= PROBLEM TO SOLVE =
Transcribe the line containing "n7: [428 614" and every line after it, exactly, through the end of the records.

(Dataset entries)
Here are a small network's activations along a few directions, averaged over the inputs that share one value of a field.
Values that are neighbours, or in one group, have similar rows; names and order tell nothing.
In the rows, 500 means zero.
Strong random noise was added to every row along 2 fixed directions; ignore it. To show where, here is one row again and again, with new noise each time:
[689 539 304 689 646 715 445 483 408 418 715 714 405 643 564]
[686 500 336 641 607 662 461 465 433 433 671 686 416 656 520]
[601 494 421 724 607 534 592 351 494 406 664 654 441 640 448]
[400 486 616 925 611 242 895  86 634 341 655 583 498 603 284]


Values of N:
n4: [474  89 645 502 437 322 588 236 563 566 299 459 390 463 109]
n9: [576 420 674 426 613 146 636 534 781 714 420 265 577 454 517]
n15: [520 703 701 563 757 793 444 465 363 342 643 485 494 431 895]
n10: [316 655 174 331 417 532 192 686 323 524 540 341 421 359 501]
n14: [ 48 564 581 512 411 116 872 335 881 487 363 362 372 514  79]
n3: [749 537 619 498 626 496 784 488 612 622 569 436 449 522 747]
n2: [496 635 250 822 673 791 256 936 329 503 549 882 618 370 806]
n12: [569 439 678 430 139 350 376 528 510 449 412 580 665 610 511]
n5: [156 542 521 494 400 594 778 267 480 342 534 396 575 344 369]
n1: [737 589 811 373 552 389 591 561 403 374 292 435 475 223 463]
n8: [721 503 467 565 393 759 337 481 409 464 708 655 598 444 653]
n11: [400 542 519 742 617 307 640 409 820 475 391 663 579 518 304]
n13: [ 83 637 632 438 289 364 634 455 391 474 466 391 583 505 369]
n7: [428 614 555 576 690 419 172 714 340 683 512 267 586 453 901]
n6: [295 527 125 486 563 843 469 500 402 491 669 413 380 458 575]
A value of N combines one of 5 hidden first parts with one of 3 second parts; all combinations occur once.
n10 and n2 share the first part; n10 and n5 share the second. Which value has the first part of n5 and the second part of n2?
Answer: n8
n1 and n12 share the first part; n1 and n9 share the second. Which value has the first part of n9 and the second part of n12?
Answer: n11

Values of L:
l7: [315 671 276 803 600 725 519 366 433 363 842 719 443 468 532]
l10: [477 712 345 787 727 692 439 568 382 413 701 667 432 409 679]
l5: [684 519 554 264 487 539 334 788 399 533 312 369 515 457 630]
l3: [348 683 614 950 736 453 787 313 522 368 715 445 501 364 595]
l4: [458 465 748 692 623 250 771 301 600 475 463 349 518 428 458]
l6: [480 622 283 774 646 750 416 441 452 428 747 795 454 558 594]
l9: [477 542 122 404 427 819 311 524 447 565 670 738 418 617 478]
l11: [760 608 368 391 609 820 177 903 302 550 518 527 463 437 839]
l2: [491 588 388 685 634 711 433 520 444 407 683 617 471 481 652]
l8: [596 539 601 235 385 453 412 818 432 611 312 265 556 425 608]
l1: [446 698 297 929 766 784 474 451 405 351 811 795 433 469 668]
L is arranged as a line.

= SOLUTION FOR THIS TASK =
n7: [428 614 555 576 690 419 172 714 340 683 512 267 586 453 901]
n6: [295 527 125 486 563 843 469 500 402 491 669 413 380 458 575]
A value of N combines one of 5 hidden first parts with one of 3 second parts; all combinations occur once.
n10 and n2 share the first part; n10 and n5 share the second. Which value has the first part of n5 and the second part of n2?
Answer: n8
n1 and n12 share the first part; n1 and n9 share the second. Which value has the first part of n9 and the second part of n12?
Answer: n11

Values of L:
l7: [315 671 276 803 600 725 519 366 433 363 842 719 443 468 532]
l10: [477 712 345 787 727 692 439 568 382 413 701 667 432 409 679]
l5: [684 519 554 264 487 539 334 788 399 533 312 369 515 457 630]
l3: [348 683 614 950 736 453 787 313 522 368 715 445 501 364 595]
l4: [458 465 748 692 623 250 771 301 600 475 463 349 518 428 458]
l6: [480 622 283 774 646 750 416 441 452 428 747 795 454 558 594]
l9: [477 542 122 404 427 819 311 524 447 565 670 738 418 617 478]
l11: [760 608 368 391 609 820 177 903 302 550 518 527 463 437 839]
l2: [491 588 388 685 634 711 433 520 444 407 683 617 471 481 652]
l8: [596 539 601 235 385 453 412 818 432 611 312 265 556 425 608]
l1: [446 698 297 929 766 784 474 451 405 351 811 795 433 469 668]
L is arranged as a line.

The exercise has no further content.